Give back an exact copy of the lines below, from the first through the line with "In each table, some"; please stop there.

*** Data records Section Begins ***

These are the activations of a small neural network, seen along a few directions. Each row is one input.
In each table, some parts of the input vary, and every possible input appears once, in random order.
A made-up example of a description, with smaller parts first: one of 2 separate values, together with either a single point or one of 9 places around a ring or (one of 6 places along a line, together with one of 8 places around a ring).
Shared parts are said once, and a part with two or three values counts as separate values.

A family of inputs:
r1: [-22 -27  28  23   1  -1  53  -5 -24  -2 -21]
r2: [  1   7 -20  26   2  -6  22  25  18  17  16]
r3: [  2 -22  23 -20   8 -22  24 -18 -31  -7 -51]
r4: [-27   5  11  15  -1  19   1 -14  -5  -8  34]
r5: [-23   0   5  -3   4  38  13   2  -1 -29  35]
r6: [ 18  17   4  40  -4 -10  20  16  29   9   8]
r7: [ 45  24   2  -4   1 -25  -7   5  19   8 -22]
r8: [-32  -7  -1  26  -4  18 -12   5   6   9  10]
r9: [ 17  -4 -19 -20 -13 -11 -24  -4   4  14 -12]
r10: [ 28  13 -21 -19   4 -25  -7  18   7  14 -13]
r11: [  5   0   4 -45  12  17 -16  -7 -12 -33  10]
r12: [ -2  -4  -6 -16   0  -2 -41  -5  -9   2 -18]
r13: [-11  -9 -15  23 -15  10   5   5  17  20  17]
r14: [  3   7   7 -27   5  -1 -30 -24 -17 -14   7]
Question: What do these inputs look like to the network?
Answer: one of 2 separate values, together with either a single point or one of 6 places along a line
Question: Changing only the choice among 2 separate values turns r8 into r12. The same change can be made to r1. Which row results?
Answer: r3

A family of inputs:
r15: [  9   5   4 -28   7  -2 -42 -15 -15 -20   5]
r16: [ -3   4  27   9   3   1  42  -7 -12 -11   0]
r17: [ -3  -2   2 -36  -6   3 -54 -30 -13  -2 -13]
r18: [ 47  27 -41  -1  -5 -34 -14  31  36  37  -6]
r19: [ 54  13 -25  11 -10 -39   1  27  35  33 -28]
r20: [  7 -11  18 -21  12 -23   2 -15 -34 -12 -29]
r21: [-17   7   2  32  -5  20   0  -7  16  -2  45]
r22: [-36 -24  -3  43 -12  18  15  15   6  15   4]
r23: [-19  -9  17  38   0  -1  45  -7  -3   5  10]
r24: [ 51  36 -25  13  -7 -30 -33  19  42  31  -3]
r25: [-23  -2 -13  19  -2  17  20   4  10   3  43]
r26: [  4  -4 -12 -41  10  -4 -24  -4 -21 -14   3]
r27: [  6  20  12 -15  14  15 -19  -1   6 -28  11]
r28: [ -6  10  -3 -11   1  20  17   4   0 -13  32]
r29: [  1  -3  13   2  -4  15  31   1  -1 -17  12]
r30: [  3   4  26  -8  19  -6  26  -1 -13 -20 -23]
r31: [  1  10  -4 -28  17  13   0  10  -1 -22   9]
r32: [ 49  20 -12  20  -3 -53  14  19  24  38 -40]
r33: [ -4 -17  16 -29  -1 -17 -11 -30 -31   5 -46]
r34: [ -7 -11 -13 -49  -3   1 -37 -19 -20   4 -16]
r35: [-15 -16   3  30  -7  13  34   0   8  -1  23]
r36: [ 11 -18   3 -28   5  -8 -10  -7 -23 -18 -18]
r37: [  0 -25   1 -36  -8  -3 -23 -22 -21   0 -36]
r38: [-39 -18  10  50  -5   4  26   8  -5  21  -8]
r39: [  8  -3  11 -16  12   9  14   7  -2 -26 -12]
r40: [ -1  20  12   2  -2  22  -3  -7   7 -19  34]
r41: [-37  -2  -5  45 -11  25 -18   8  14  13  25]
r42: [-43 -11 -19  32  -8  22   1  18   7  19  23]
Question: Changing only one part turns r39 into r30. The same change can be made to r19. Which row results?
Answer: r32
Question: What do these inputs look like to the network?
Answer: one of 4 places along a line, together with either a single point or one of 6 places along a line
Question: Which other rows does r42 become when the place on the line of 6 takes its other values? List them by row number.
Answer: r25, r26, r28, r31, r34
Question: Start at r20 and move only the place on the line of 4, one step at a time. The first step leads to r36. Which rows follow, in order?
Answer: r26, r15
Question: Which other rows agree with r40 in the place on the line of 4? List them by row number.
Answer: r15, r17, r21, r24, r27, r41

A family of inputs:
r43: [-12 -17 -24  18  -8   1 -14  23   2  11  -4]
r44: [-18  -1   8  35   1 -17  41   7  -4  24  -1]
r45: [-23  -8  22 -30   6  31   5 -21 -35 -42  27]
r46: [-12  18   2  25  20   3  25  22  12  -1  16]
r47: [ 30   6   4 -22  20 -13  -7   9   7 -12 -16]
r48: [-4 24 -3 20  4  5 22 16  4  4 38]
r49: [ 32  27  13 -21  16 -20 -16  -3   4 -17 -27]
r50: [ 12   0 -23  -1  -4   1  16  21   3  -8  26]
r51: [ 38  11  -2 -28   3 -12 -11   3  -1  -7   7]
r52: [ -5  -9  25  48 -17  -1  40  -8  13  11  -3]
r53: [ -1 -25 -12  15  -5 -21  34  13  -5  12 -14]
r54: [  8  15  14  33 -13  20  21   2  21  -9  35]
r55: [-28   7  -4  38   0   5  -7  17   3  23   9]
r56: [-22  13 -14  26   1   3  -2  -1  12  23  33]
r57: [ 15  15   5  -8  -3 -20 -47  -7  -5   6 -34]
r58: [ -5 -11 -35   6  -6  -1  -9   5  10  11  21]
r59: [-17  -1  13  49 -17  19  -7   4  20  10   6]
r60: [ -9 -11 -19 -13 -12   9 -21  16   3  18 -22]
r61: [-46 -24  20 -11   1  29 -23 -18 -35 -22  -2]
r62: [  4  -5 -17   4  14   0  20  27  12 -13   3]
r63: [ 30   9  13  -8   1 -37   0 -22 -16   7 -47]
r64: [-41 -19  10 -23   3  27 -18 -36 -26 -22  23]
r65: [ 39  32   8 -28   0 -20 -20  -8  -2 -12  -5]
r66: [-34 -33  31 -13   4  12  24 -32 -45 -21 -13]
r67: [ 21  21  -3 -20  -3 -22 -43 -24   5   6  -9]
r68: [  4 -19  -9 -17  -9 -11  28   3  -6  20 -34]
r69: [  0  10  19  37   3  18  24   7  28 -14  13]
r70: [ 16   7 -18 -34  -8  10   9  14   5  -1   7]
r71: [-10   4   3  38 -15  17  -3 -14  28  10  30]
r72: [ 20  -1 -14 -21   0 -15 -36 -13   7  12   3]
r73: [  7   2 -12 -28   9   9  13  20  12  -6 -15]
r74: [ 27 -14   5  -9   4 -32   8  -9 -13  13 -35]
r75: [-30 -12  26 -24  22  30   9 -15 -27 -46   5]
r76: [ 14  -6  -4  -8  -1 -13 -39   5  -3  12 -23]
r77: [ -3  -5 -30 -26 -10   7 -16  -3  12  18   3]
Question: Changing only one part turns r56 into r44. The same change can be made to r67. Which row results?
Answer: r63
Question: What do these inputs look like to the network?
Answer: one of 5 places around a ring, together with either a single point or one of 6 places along a line
Question: Which other rows does r59 become when the place on the line of 6 takes its other values? List them by row number.
Answer: r43, r55, r57, r60, r76
Question: Which other rows agree with r65 in the place on the ring of 5? List them by row number.
Answer: r45, r48, r50, r51, r54, r70

A family of inputs:
r78: [ 16  -2  27 -38  12 -12   8 -26 -32 -25 -25]
r79: [  8 -16  10 -22   1 -15 -15 -13 -20  -3 -43]
r80: [ 45  16   5  -5   4 -40  15   0   6   9 -30]
r81: [-32 -20  24   9   6  28  38  -2 -15 -24   8]
r82: [-32 -10  -4  -7   0  38  14  -4  -5 -21  44]
r83: [-14  -1  19  47  -8  -4  31  -6   4  15   3]
r84: [-15  19  -3  37  -7  20 -18   6  26   8  35]
r85: [ 10 -12  17 -42  11  -3   3 -11 -27 -25 -34]
r86: [  0 -14  -8 -31   4 -14 -25  -5 -22   3 -29]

*** Data records Section Ends ***

▶ **Response to the exercise**:
These are the activations of a small neural network, seen along a few directions. Each row is one input.
In each table, some parts of the input vary, and every possible input appears once, in random order.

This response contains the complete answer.